_Exercise prompt_:
Could you find each line of the data below that contains the word "rows" and copy those lines?

Stored data entries
Points, in no order, along strands that fork, close into loops and pass close to each other.
In the rows, 128 means zero.
Two points are linked if the straight distance between their rows is under 104. Some points are linked to none.
Z86: 143; 120; 70; 158; 81; 140; 144; 176; 152; 117; 121; 162; 94; 173; 110; 95; 156; 75; 91; 135; 121; 150; 134
Z926: 128; 58; 109; 136; 121; 106; 131; 139; 133; 90; 98; 85; 136; 134; 90; 156; 74; 178; 133; 158; 105; 84; 145
Z809: 118; 148; 144; 71; 93; 181; 141; 158; 121; 93; 107; 103; 129; 190; 101; 152; 91; 114; 114; 120; 161; 174; 141
Z257: 155; 143; 140; 145; 160; 170; 104; 81; 98; 148; 125; 83; 144; 123; 144; 204; 87; 130; 137; 80; 138; 109; 184
Z416: 113; 97; 83; 60; 132; 128; 178; 162; 116; 126; 92; 125; 75; 108; 117; 189; 129; 158; 111; 109; 206; 123; 120
Z790: 176; 157; 163; 189; 120; 132; 132; 100; 110; 161; 97; 90; 138; 138; 122; 110; 79; 105; 207; 181; 59; 104; 162
Z13: 111; 133; 129; 73; 166; 93; 147; 180; 141; 108; 103; 83; 103; 81; 117; 137; 136; 173; 160; 110; 194; 107; 137
Z917: 154; 108; 172; 123; 123; 86; 110; 187; 144; 119; 81; 163; 142; 87; 135; 90; 183; 172; 142; 139; 111; 125; 95
Z231: 132; 109; 141; 123; 164; 48; 105; 96; 91; 157; 160; 159; 139; 39; 143; 95; 172; 158; 137; 128; 135; 108; 99
Z430: 137; 87; 119; 179; 103; 204; 133; 132; 135; 109; 150; 93; 133; 157; 107; 166; 115; 83; 117; 79; 173; 137; 167
Z285: 117; 132; 133; 132; 176; 90; 116; 124; 105; 141; 106; 17; 134; 108; 107; 141; 73; 166; 214; 134; 169; 127; 177
Z373: 100; 190; 110; 79; 160; 77; 142; 114; 90; 137; 106; 128; 115; 127; 111; 137; 114; 152; 152; 148; 154; 122; 144
Z397: 160; 55; 76; 152; 159; 83; 145; 111; 118; 139; 178; 168; 131; 83; 122; 133; 148; 148; 121; 130; 109; 118; 91
Z839: 90; 197; 92; 73; 143; 66; 168; 121; 84; 136; 103; 165; 98; 132; 105; 112; 143; 141; 147; 140; 172; 129; 126
Z788: 112; 171; 141; 160; 129; 160; 141; 77; 132; 133; 167; 137; 148; 138; 139; 133; 115; 96; 127; 116; 120; 135; 152
Z211: 112; 124; 105; 123; 174; 50; 129; 104; 107; 137; 172; 152; 124; 69; 133; 120; 151; 148; 140; 119; 157; 122; 121
Z871: 77; 141; 93; 58; 162; 123; 159; 97; 114; 104; 159; 95; 121; 121; 121; 169; 72; 160; 123; 107; 192; 152; 162
Z781: 167; 94; 193; 202; 152; 174; 124; 143; 159; 110; 186; 108; 156; 119; 133; 96; 118; 111; 176; 138; 75; 108; 107
Z522: 135; 115; 114; 49; 132; 93; 127; 105; 104; 103; 88; 142; 119; 156; 124; 167; 108; 188; 139; 165; 114; 92; 108
Z943: 147; 73; 95; 140; 101; 194; 141; 177; 186; 112; 159; 146; 111; 159; 140; 120; 138; 92; 80; 124; 103; 157; 101
Z916: 98; 138; 122; 98; 92; 156; 132; 105; 137; 133; 165; 197; 122; 146; 147; 103; 177; 100; 77; 132; 131; 167; 60
Z475: 116; 112; 109; 137; 111; 164; 159; 87; 150; 109; 191; 179; 124; 153; 146; 131; 126; 103; 102; 131; 108; 123; 95
Z870: 164; 139; 181; 148; 106; 186; 113; 101; 134; 138; 140; 165; 142; 129; 167; 129; 177; 83; 115; 75; 124; 136; 116
Z61: 106; 164; 91; 170; 128; 128; 142; 170; 155; 133; 138; 128; 129; 128; 138; 106; 84; 110; 80; 148; 69; 149; 165
Z903: 182; 143; 176; 104; 74; 177; 120; 105; 109; 139; 100; 173; 119; 151; 152; 144; 172; 76; 112; 70; 144; 138; 134
Z118: 134; 181; 141; 165; 164; 119; 107; 146; 104; 164; 143; 144; 143; 90; 143; 110; 184; 100; 138; 81; 161; 153; 140
Z556: 141; 71; 119; 183; 118; 105; 157; 144; 143; 86; 136; 108; 138; 135; 73; 106; 121; 147; 173; 169; 119; 102; 133
Z284: 104; 112; 97; 110; 98; 160; 160; 86; 144; 119; 186; 194; 113; 157; 147; 114; 155; 96; 83; 137; 117; 142; 63
Z401: 165; 110; 154; 219; 118; 191; 134; 155; 173; 115; 166; 117; 126; 157; 137; 95; 128; 77; 167; 132; 90; 120; 120
Z89: 148; 121; 81; 145; 125; 118; 117; 167; 127; 175; 130; 182; 127; 132; 124; 77; 193; 96; 123; 104; 105; 171; 58
Z782: 88; 113; 95; 94; 102; 147; 152; 172; 94; 107; 83; 76; 86; 188; 64; 152; 118; 117; 146; 119; 206; 123; 135
Z849: 111; 125; 69; 91; 90; 148; 97; 160; 57; 129; 102; 61; 78; 196; 116; 185; 100; 113; 88; 160; 130; 148; 158
Z957: 136; 123; 112; 161; 176; 147; 125; 149; 150; 139; 190; 127; 153; 157; 96; 95; 171; 75; 163; 102; 147; 158; 86
Z860: 87; 159; 153; 129; 134; 89; 116; 126; 134; 129; 139; 156; 161; 85; 140; 86; 129; 154; 92; 168; 88; 133; 105
Z411: 122; 115; 79; 131; 158; 39; 165; 97; 106; 107; 176; 164; 118; 113; 95; 109; 146; 144; 161; 151; 155; 116; 119
Z292: 110; 105; 94; 164; 137; 130; 181; 64; 137; 110; 216; 159; 127; 128; 135; 129; 96; 119; 123; 148; 101; 106; 110
Z44: 148; 115; 211; 171; 143; 173; 115; 99; 154; 124; 188; 123; 159; 104; 167; 105; 129; 113; 141; 130; 81; 93; 96
Z603: 137; 86; 102; 102; 100; 141; 84; 132; 105; 105; 82; 68; 96; 186; 131; 175; 97; 162; 122; 180; 78; 85; 130
Z729: 170; 145; 148; 186; 121; 141; 113; 138; 145; 154; 119; 138; 135; 105; 171; 112; 119; 104; 104; 114; 50; 107; 156
Z580: 117; 125; 68; 138; 133; 70; 164; 128; 121; 100; 142; 170; 112; 142; 93; 110; 151; 139; 154; 147; 157; 128; 111
Z864: 107; 158; 123; 105; 100; 168; 139; 168; 142; 104; 108; 106; 131; 178; 103; 132; 90; 111; 100; 135; 128; 173; 162
Z818: 88; 111; 94; 114; 164; 99; 145; 190; 159; 83; 157; 114; 131; 120; 98; 111; 131; 158; 142; 137; 182; 161; 116
Z148: 131; 129; 128; 150; 176; 88; 114; 198; 145; 133; 151; 130; 162; 120; 94; 63; 170; 125; 151; 147; 120; 162; 80
Z336: 105; 122; 138; 101; 160; 120; 115; 157; 144; 131; 138; 150; 131; 83; 152; 139; 155; 162; 99; 114; 153; 161; 104
Z454: 138; 86; 117; 141; 199; 109; 101; 118; 130; 192; 182; 129; 167; 72; 136; 108; 147; 116; 111; 99; 101; 143; 68
Z538: 107; 146; 129; 112; 140; 124; 116; 143; 123; 164; 136; 170; 126; 79; 157; 123; 177; 137; 95; 98; 163; 174; 95
Z981: 145; 126; 115; 143; 124; 94; 121; 161; 142; 124; 86; 146; 130; 114; 120; 123; 113; 147; 109; 143; 86; 117; 140
Z268: 150; 114; 116; 169; 160; 122; 125; 178; 151; 125; 157; 139; 153; 147; 94; 80; 178; 96; 161; 125; 123; 146; 76
Z664: 97; 116; 91; 63; 159; 139; 143; 108; 109; 105; 129; 85; 129; 128; 130; 199; 61; 181; 113; 112; 161; 133; 153
Z589: 170; 145; 161; 79; 70; 159; 132; 140; 106; 136; 93; 155; 106; 155; 142; 164; 136; 81; 88; 85; 152; 165; 142
Z94: 170; 127; 139; 196; 98; 175; 136; 164; 167; 124; 144; 145; 105; 167; 145; 83; 153; 69; 134; 122; 86; 114; 132
Z778: 151; 84; 104; 123; 84; 130; 150; 96; 131; 96; 89; 140; 96; 205; 91; 148; 134; 122; 162; 144; 133; 72; 122
Z756: 95; 138; 154; 50; 154; 50; 127; 136; 123; 133; 95; 151; 119; 58; 146; 115; 149; 196; 132; 142; 142; 117; 104
Z941: 129; 119; 88; 98; 109; 160; 108; 133; 46; 131; 100; 71; 80; 180; 116; 204; 114; 119; 133; 131; 166; 117; 142
Z952: 107; 136; 76; 128; 96; 163; 134; 173; 142; 124; 103; 88; 115; 174; 110; 135; 61; 112; 70; 144; 99; 151; 183
Z554: 161; 118; 100; 191; 95; 139; 129; 172; 153; 124; 128; 152; 110; 163; 122; 89; 166; 82; 123; 126; 100; 127; 130
Z402: 107; 117; 116; 102; 87; 156; 114; 114; 135; 175; 155; 188; 113; 117; 160; 109; 165; 122; 55; 115; 113; 194; 55
Z606: 150; 160; 92; 139; 129; 143; 89; 148; 83; 176; 86; 91; 116; 140; 133; 175; 92; 106; 81; 115; 100; 132; 190
Z721: 151; 120; 104; 71; 123; 116; 98; 114; 92; 109; 84; 117; 100; 173; 137; 179; 102; 174; 123; 180; 84; 99; 117
Z115: 169; 70; 103; 150; 87; 105; 130; 105; 113; 121; 72; 140; 95; 173; 96; 145; 141; 117; 146; 134; 111; 51; 134
Z598: 128; 122; 142; 88; 141; 112; 139; 185; 143; 105; 72; 108; 105; 123; 108; 137; 157; 159; 163; 113; 197; 103; 126
Z777: 132; 166; 128; 67; 124; 145; 116; 92; 78; 140; 105; 133; 122; 148; 147; 185; 103; 130; 106; 124; 126; 131; 143
Z679: 124; 136; 111; 59; 155; 150; 116; 118; 88; 127; 110; 95; 121; 128; 143; 213; 82; 165; 104; 111; 151; 125; 147
Z757: 143; 89; 114; 124; 73; 207; 151; 166; 184; 99; 140; 138; 103; 176; 142; 129; 116; 87; 74; 120; 109; 149; 140
Z484: 144; 108; 155; 166; 134; 171; 123; 146; 166; 94; 149; 102; 155; 141; 118; 127; 142; 127; 162; 111; 139; 133; 133
Z351: 98; 126; 148; 109; 127; 116; 157; 105; 162; 77; 144; 111; 145; 159; 105; 95; 122; 152; 203; 160; 159; 150; 131
Z972: 148; 106; 168; 139; 123; 151; 106; 83; 146; 145; 141; 163; 147; 84; 189; 143; 152; 143; 97; 102; 88; 110; 100
Z233: 120; 123; 168; 149; 158; 91; 113; 147; 137; 116; 108; 36; 156; 101; 94; 99; 86; 169; 220; 149; 157; 141; 179
Z636: 148; 166; 104; 131; 66; 151; 160; 144; 131; 127; 111; 170; 96; 196; 113; 91; 156; 55; 113; 129; 127; 153; 150
Z817: 136; 126; 164; 95; 116; 145; 117; 87; 131; 133; 106; 168; 135; 109; 171; 153; 143; 148; 100; 99; 118; 117; 119
Z328: 171; 88; 110; 126; 128; 74; 139; 104; 105; 120; 104; 172; 115; 94; 128; 145; 147; 167; 141; 122; 132; 83; 122
Z261: 102; 188; 96; 137; 141; 98; 117; 133; 112; 167; 109; 148; 141; 86; 152; 134; 96; 132; 63; 124; 80; 148; 162
Z426: 130; 55; 123; 159; 124; 116; 175; 105; 145; 67; 158; 92; 145; 127; 91; 111; 74; 166; 178; 172; 117; 114; 141
Z170: 117; 131; 120; 119; 180; 92; 134; 169; 137; 114; 138; 76; 117; 76; 120; 135; 128; 155; 162; 100; 191; 122; 159
Z297: 126; 147; 181; 147; 95; 108; 113; 69; 113; 152; 145; 170; 147; 96; 160; 67; 157; 128; 112; 162; 91; 83; 76
Z444: 118; 90; 95; 162; 94; 156; 142; 102; 112; 116; 104; 87; 109; 193; 77; 167; 116; 99; 156; 109; 171; 99; 155
Z614: 126; 55; 125; 152; 121; 139; 149; 108; 140; 75; 123; 61; 145; 143; 96; 142; 60; 185; 163; 142; 128; 100; 151
Z892: 112; 100; 142; 97; 128; 62; 109; 82; 114; 143; 155; 178; 132; 72; 153; 93; 172; 168; 116; 149; 136; 112; 62
Z166: 100; 123; 78; 68; 115; 138; 163; 167; 92; 112; 88; 100; 86; 158; 88; 174; 106; 133; 120; 118; 202; 128; 135
Z74: 148; 106; 121; 127; 63; 210; 165; 132; 154; 103; 151; 129; 103; 195; 122; 139; 101; 66; 93; 112; 130; 148; 161
Z676: 147; 190; 159; 178; 131; 178; 124; 83; 115; 166; 113; 78; 157; 153; 139; 138; 87; 86; 182; 132; 102; 142; 181
Z388: 77; 146; 161; 34; 155; 63; 126; 114; 138; 98; 124; 118; 123; 96; 129; 117; 116; 187; 151; 154; 162; 114; 118
Z331: 105; 134; 120; 149; 115; 153; 103; 154; 119; 124; 75; 40; 135; 177; 97; 138; 76; 136; 155; 151; 115; 138; 157
Z560: 143; 108; 140; 201; 155; 176; 138; 84; 146; 124; 172; 77; 159; 117; 138; 163; 84; 127; 156; 91; 136; 121; 178
Z246: 97; 187; 93; 117; 138; 89; 148; 97; 105; 131; 122; 150; 133; 141; 113; 135; 95; 135; 117; 151; 117; 133; 147
Z320: 77; 196; 175; 110; 125; 87; 100; 138; 133; 144; 92; 148; 166; 93; 148; 81; 130; 159; 89; 168; 91; 135; 116
Z794: 149; 140; 122; 150; 114; 150; 142; 79; 127; 130; 128; 145; 127; 148; 141; 153; 108; 116; 126; 114; 101; 99; 155
Z439: 96; 131; 139; 125; 105; 153; 120; 164; 177; 146; 153; 166; 126; 112; 185; 86; 123; 121; 49; 157; 50; 160; 90
Z220: 122; 125; 153; 129; 137; 150; 122; 151; 166; 104; 136; 137; 151; 115; 144; 128; 150; 139; 113; 117; 125; 148; 121
Z639: 137; 115; 182; 153; 121; 129; 158; 91; 141; 103; 128; 97; 163; 130; 110; 87; 90; 141; 219; 186; 99; 126; 144
Z894: 143; 148; 195; 151; 148; 135; 89; 67; 118; 155; 149; 147; 161; 85; 173; 116; 184; 115; 134; 86; 149; 104; 119
Z727: 147; 103; 166; 147; 155; 164; 123; 129; 158; 98; 164; 89; 141; 137; 116; 133; 153; 121; 187; 80; 193; 130; 145
Z465: 159; 185; 142; 173; 136; 142; 117; 127; 91; 158; 115; 130; 133; 118; 124; 136; 158; 82; 144; 71; 169; 139; 169
Z749: 118; 145; 167; 60; 126; 96; 128; 78; 119; 105; 105; 146; 138; 152; 127; 125; 120; 173; 152; 173; 114; 97; 108
Z876: 98; 158; 140; 72; 161; 129; 139; 105; 108; 151; 173; 120; 107; 62; 158; 166; 141; 115; 100; 71; 213; 157; 147
Z996: 126; 117; 77; 189; 161; 90; 152; 125; 121; 120; 182; 128; 147; 96; 105; 123; 99; 137; 130; 150; 107; 128; 148
Z873: 100; 186; 202; 148; 124; 162; 97; 144; 158; 135; 134; 131; 169; 106; 171; 84; 131; 114; 90; 145; 82; 143; 122
Z696: 116; 152; 173; 81; 107; 118; 132; 111; 146; 96; 95; 147; 141; 161; 128; 109; 121; 158; 142; 171; 89; 111; 111
Z346: 88; 158; 146; 77; 167; 71; 129; 110; 127; 112; 138; 109; 137; 94; 119; 122; 105; 171; 159; 143; 153; 125; 152
Z549: 146; 92; 105; 180; 92; 169; 121; 158; 136; 130; 111; 121; 109; 151; 108; 150; 149; 75; 103; 85; 150; 127; 156
Z559: 125; 84; 103; 117; 170; 124; 113; 87; 133; 184; 188; 159; 142; 96; 140; 120; 157; 125; 98; 104; 126; 146; 44
Z838: 114; 164; 92; 139; 132; 102; 151; 103; 113; 130; 125; 113; 140; 141; 117; 133; 54; 147; 130; 175; 70; 122; 158
Z545: 102; 195; 199; 122; 97; 143; 88; 128; 144; 149; 95; 152; 160; 104; 175; 81; 143; 125; 79; 146; 81; 132; 112
Z91: 91; 173; 225; 98; 141; 141; 81; 101; 159; 124; 146; 108; 165; 105; 156; 100; 152; 136; 125; 127; 160; 131; 125
Z129: 77; 128; 77; 78; 169; 96; 165; 124; 128; 108; 164; 129; 112; 98; 121; 160; 105; 163; 115; 110; 191; 146; 140
Z947: 154; 106; 112; 160; 81; 167; 115; 147; 119; 155; 96; 111; 99; 166; 112; 157; 127; 58; 84; 83; 134; 121; 184
Z198: 152; 131; 133; 151; 92; 208; 156; 110; 140; 106; 164; 132; 125; 174; 126; 149; 119; 65; 114; 96; 146; 150; 158
Z85: 169; 171; 136; 132; 139; 170; 89; 108; 74; 169; 102; 92; 127; 140; 144; 192; 98; 100; 107; 94; 119; 130; 188
Z701: 184; 89; 107; 163; 101; 79; 142; 103; 101; 122; 93; 166; 113; 128; 107; 127; 151; 129; 150; 133; 110; 67; 130
Z381: 119; 57; 100; 94; 109; 143; 132; 139; 96; 123; 68; 97; 78; 158; 97; 197; 131; 130; 124; 99; 175; 77; 126
Z724: 110; 158; 183; 90; 109; 148; 132; 121; 160; 93; 97; 108; 152; 179; 126; 102; 95; 159; 174; 188; 79; 128; 117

_Task response_:
In the rows, 128 means zero.
Two points are linked if the straight distance between their rows is under 104. Some points are linked to none.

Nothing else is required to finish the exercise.